Input.
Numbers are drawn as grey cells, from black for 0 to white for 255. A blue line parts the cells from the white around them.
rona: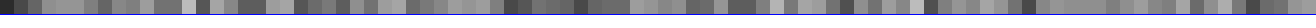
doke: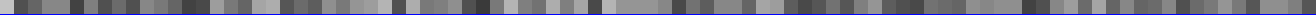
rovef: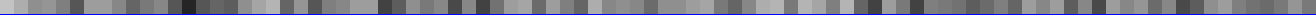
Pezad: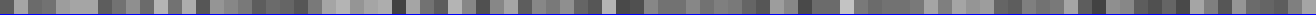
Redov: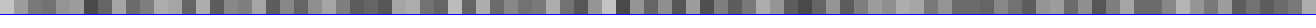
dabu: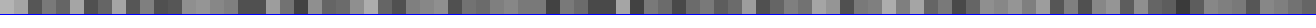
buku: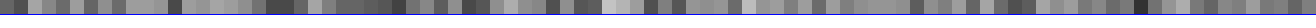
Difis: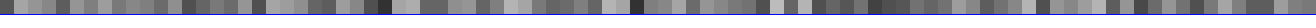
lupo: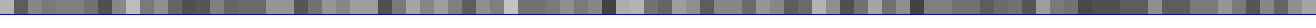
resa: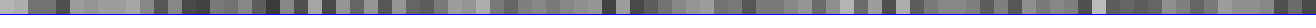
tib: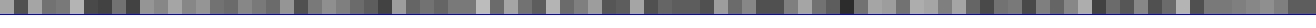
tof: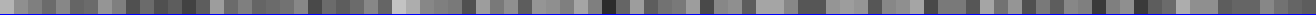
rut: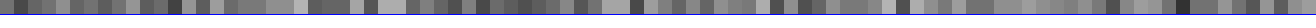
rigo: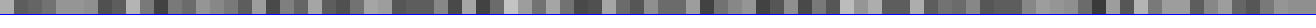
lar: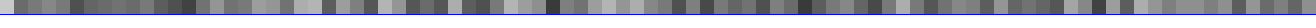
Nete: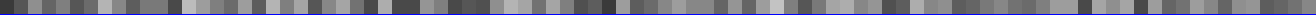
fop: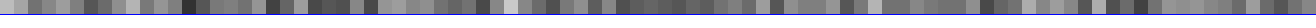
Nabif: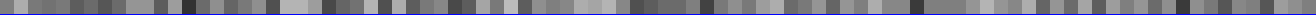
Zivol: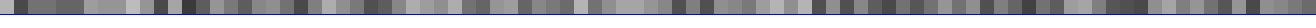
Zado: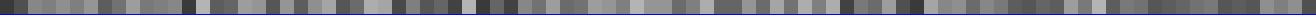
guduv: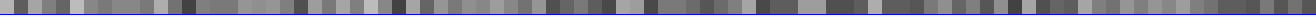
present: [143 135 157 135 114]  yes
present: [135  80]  yes
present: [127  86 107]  yes
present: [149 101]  yes

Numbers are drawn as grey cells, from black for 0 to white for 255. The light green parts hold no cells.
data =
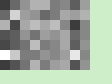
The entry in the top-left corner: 60
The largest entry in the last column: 178
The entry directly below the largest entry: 60
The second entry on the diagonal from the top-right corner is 158
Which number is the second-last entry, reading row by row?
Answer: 83
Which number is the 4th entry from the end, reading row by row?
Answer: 158
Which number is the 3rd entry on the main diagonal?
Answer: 168
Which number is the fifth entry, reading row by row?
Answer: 178
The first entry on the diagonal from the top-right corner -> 158
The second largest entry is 231
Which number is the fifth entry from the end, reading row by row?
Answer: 124
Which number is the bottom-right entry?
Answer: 147
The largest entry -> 255
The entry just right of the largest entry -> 201
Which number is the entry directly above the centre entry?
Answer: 168

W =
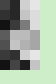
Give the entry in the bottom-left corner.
18
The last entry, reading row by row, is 196
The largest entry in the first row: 230
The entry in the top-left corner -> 68
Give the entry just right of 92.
187

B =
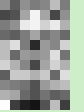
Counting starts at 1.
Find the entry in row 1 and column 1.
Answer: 144
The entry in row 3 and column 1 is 124
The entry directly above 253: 177
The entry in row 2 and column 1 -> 71
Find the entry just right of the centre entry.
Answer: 154
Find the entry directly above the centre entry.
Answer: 41
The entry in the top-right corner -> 124
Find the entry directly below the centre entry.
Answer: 71
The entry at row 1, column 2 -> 94
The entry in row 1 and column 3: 144
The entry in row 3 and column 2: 144
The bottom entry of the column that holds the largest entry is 253
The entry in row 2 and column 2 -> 82
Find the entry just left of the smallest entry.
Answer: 32
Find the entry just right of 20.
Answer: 82
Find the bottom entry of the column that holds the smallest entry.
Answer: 20
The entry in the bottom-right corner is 61

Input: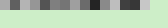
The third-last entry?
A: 64
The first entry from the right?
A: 199
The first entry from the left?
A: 171
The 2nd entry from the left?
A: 96

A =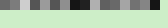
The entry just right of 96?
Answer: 105
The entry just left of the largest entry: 124

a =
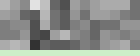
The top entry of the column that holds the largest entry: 226
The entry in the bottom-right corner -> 126
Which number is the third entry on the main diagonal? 138
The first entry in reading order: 183
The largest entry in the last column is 149
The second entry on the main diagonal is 149
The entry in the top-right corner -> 114
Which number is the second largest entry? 192
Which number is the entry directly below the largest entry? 92
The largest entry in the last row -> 183
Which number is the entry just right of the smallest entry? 102
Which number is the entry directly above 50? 80
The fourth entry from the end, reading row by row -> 149
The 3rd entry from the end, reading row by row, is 159
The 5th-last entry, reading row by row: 114
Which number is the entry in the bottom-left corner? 171
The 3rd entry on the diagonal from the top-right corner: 114
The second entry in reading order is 159
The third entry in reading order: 138

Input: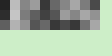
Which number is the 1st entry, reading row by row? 36
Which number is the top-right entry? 74
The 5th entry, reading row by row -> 56
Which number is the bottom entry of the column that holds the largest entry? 178
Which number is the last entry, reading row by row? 167
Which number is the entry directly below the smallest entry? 45
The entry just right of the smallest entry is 188
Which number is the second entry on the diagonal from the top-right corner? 167

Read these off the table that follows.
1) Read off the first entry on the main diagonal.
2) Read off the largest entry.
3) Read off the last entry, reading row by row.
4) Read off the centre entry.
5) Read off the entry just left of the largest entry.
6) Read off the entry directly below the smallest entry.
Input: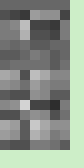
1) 103
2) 211
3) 91
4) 189
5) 144
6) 80

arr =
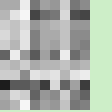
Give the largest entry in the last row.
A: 246
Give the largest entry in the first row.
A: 236
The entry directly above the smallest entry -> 205
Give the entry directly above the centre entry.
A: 170
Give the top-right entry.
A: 139
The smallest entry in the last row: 119
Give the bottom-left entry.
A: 161
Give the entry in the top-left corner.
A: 170
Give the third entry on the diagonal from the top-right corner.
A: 194
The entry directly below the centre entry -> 182
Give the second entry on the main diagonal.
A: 227
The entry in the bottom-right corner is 128
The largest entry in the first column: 217
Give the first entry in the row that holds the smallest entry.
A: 28
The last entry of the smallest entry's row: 60
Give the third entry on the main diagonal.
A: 217

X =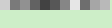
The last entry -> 185
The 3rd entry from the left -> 145
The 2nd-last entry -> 166

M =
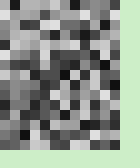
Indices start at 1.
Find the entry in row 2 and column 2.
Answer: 160
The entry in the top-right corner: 68
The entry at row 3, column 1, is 139
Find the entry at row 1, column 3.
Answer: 180
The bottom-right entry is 47
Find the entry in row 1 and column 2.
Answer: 25
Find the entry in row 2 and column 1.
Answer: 223
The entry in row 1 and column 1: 180
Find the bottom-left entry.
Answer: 88
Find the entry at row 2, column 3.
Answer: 169
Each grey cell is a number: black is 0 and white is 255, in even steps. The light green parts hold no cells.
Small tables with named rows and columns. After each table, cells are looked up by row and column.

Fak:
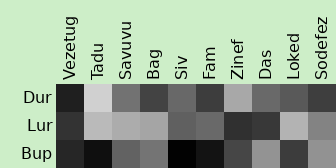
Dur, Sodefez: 62
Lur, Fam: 105
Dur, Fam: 61
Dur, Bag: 67
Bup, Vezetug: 38
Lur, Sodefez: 131
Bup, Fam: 19

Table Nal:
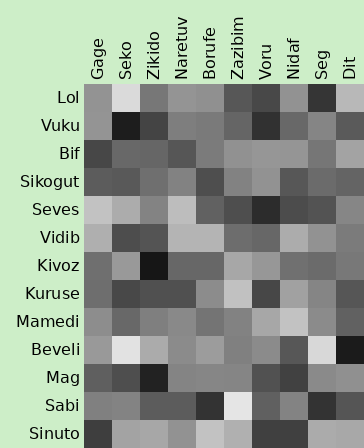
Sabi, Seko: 131
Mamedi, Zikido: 127
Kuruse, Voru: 71
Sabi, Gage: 128
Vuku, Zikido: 68
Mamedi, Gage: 141
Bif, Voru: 150
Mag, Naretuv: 132
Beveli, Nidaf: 87
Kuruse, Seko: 72
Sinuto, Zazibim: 176
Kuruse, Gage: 110
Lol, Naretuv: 148
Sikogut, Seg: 107
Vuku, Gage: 148
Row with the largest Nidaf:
Mamedi

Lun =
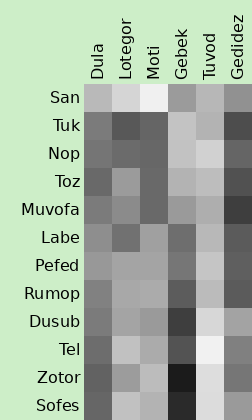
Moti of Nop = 103
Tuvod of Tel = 241
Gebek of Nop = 194
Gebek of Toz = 179
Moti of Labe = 160
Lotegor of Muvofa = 139
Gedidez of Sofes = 154
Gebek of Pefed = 118
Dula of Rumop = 129
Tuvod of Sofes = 220
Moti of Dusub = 154
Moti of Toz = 105
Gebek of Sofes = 42
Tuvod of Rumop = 187
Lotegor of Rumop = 168
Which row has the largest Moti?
San

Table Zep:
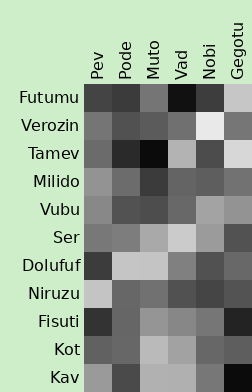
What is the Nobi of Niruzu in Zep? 69
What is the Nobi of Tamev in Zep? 76
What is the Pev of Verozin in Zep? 117
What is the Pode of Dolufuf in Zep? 197
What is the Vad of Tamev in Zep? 179
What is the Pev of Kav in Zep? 154
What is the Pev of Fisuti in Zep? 51
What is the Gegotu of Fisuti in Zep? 35
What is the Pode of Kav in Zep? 74
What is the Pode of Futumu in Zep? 59
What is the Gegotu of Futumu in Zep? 198
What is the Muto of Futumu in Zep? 117
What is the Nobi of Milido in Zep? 94
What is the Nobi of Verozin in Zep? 233
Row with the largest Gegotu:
Tamev

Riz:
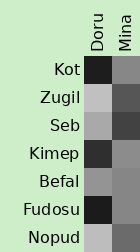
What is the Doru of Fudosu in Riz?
27
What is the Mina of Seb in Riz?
66
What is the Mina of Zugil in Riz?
86
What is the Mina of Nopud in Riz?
107
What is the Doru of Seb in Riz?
169
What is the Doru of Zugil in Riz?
192

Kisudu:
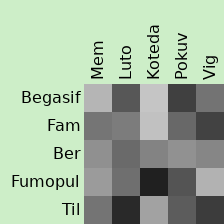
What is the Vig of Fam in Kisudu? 66
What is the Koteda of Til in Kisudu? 162
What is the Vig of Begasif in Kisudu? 115
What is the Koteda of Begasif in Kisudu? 197
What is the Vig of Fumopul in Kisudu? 178
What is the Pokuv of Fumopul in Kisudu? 84
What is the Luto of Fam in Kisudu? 124
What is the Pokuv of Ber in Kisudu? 145
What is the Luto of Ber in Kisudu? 106
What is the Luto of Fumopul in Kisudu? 111
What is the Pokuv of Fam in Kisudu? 104
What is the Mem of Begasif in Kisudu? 181
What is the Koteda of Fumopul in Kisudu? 32

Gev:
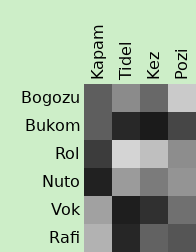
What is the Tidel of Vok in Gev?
30
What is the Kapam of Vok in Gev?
161
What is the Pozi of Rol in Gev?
141
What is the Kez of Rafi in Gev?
98
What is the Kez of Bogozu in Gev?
104
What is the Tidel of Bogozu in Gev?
139
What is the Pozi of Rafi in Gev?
85
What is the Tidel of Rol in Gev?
212
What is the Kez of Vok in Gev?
48
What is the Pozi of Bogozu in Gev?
202
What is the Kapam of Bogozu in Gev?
94
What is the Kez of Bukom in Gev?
27
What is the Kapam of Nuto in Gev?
33
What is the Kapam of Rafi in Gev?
178
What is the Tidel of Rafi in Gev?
38
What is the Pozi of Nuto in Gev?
148
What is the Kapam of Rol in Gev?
60
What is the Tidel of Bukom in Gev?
40
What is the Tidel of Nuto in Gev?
155

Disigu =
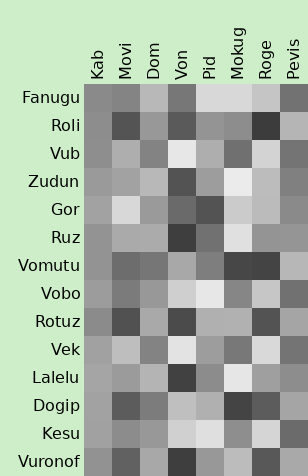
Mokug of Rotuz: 177
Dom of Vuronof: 168
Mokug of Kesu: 142
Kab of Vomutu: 147
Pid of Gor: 83
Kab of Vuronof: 146
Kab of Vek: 161
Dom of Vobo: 152
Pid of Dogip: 176
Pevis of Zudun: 128
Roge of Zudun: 188
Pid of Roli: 148
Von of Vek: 227
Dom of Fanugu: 184

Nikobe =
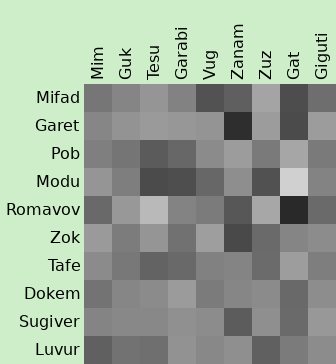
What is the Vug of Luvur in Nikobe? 136
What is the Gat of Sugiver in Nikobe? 106
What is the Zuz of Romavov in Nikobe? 167
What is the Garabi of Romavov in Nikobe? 131
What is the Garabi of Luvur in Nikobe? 146
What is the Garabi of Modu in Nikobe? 78
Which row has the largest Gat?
Modu

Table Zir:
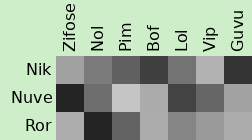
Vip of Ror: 154
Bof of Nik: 64
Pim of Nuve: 197
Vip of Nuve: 102
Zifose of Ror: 173
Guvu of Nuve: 163
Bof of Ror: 172
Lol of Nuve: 67
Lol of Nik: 115
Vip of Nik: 178
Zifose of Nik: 161
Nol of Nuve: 110
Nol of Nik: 123
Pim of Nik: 97
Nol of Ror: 36
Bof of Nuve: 171
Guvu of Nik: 53

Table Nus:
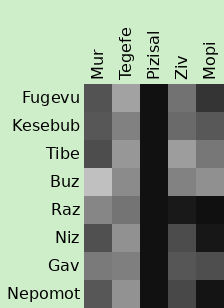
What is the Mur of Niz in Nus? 80
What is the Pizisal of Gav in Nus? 17
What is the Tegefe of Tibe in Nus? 151
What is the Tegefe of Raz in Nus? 116
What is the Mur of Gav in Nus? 122
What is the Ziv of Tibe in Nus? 157
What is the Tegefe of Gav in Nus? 127
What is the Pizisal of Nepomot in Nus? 17
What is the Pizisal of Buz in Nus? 17
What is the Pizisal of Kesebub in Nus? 17

What the task asks. Select all lines with the word "Romavov" from the entries above.

Output of the exercise.
What is the Zuz of Romavov in Nikobe? 167
What is the Garabi of Romavov in Nikobe? 131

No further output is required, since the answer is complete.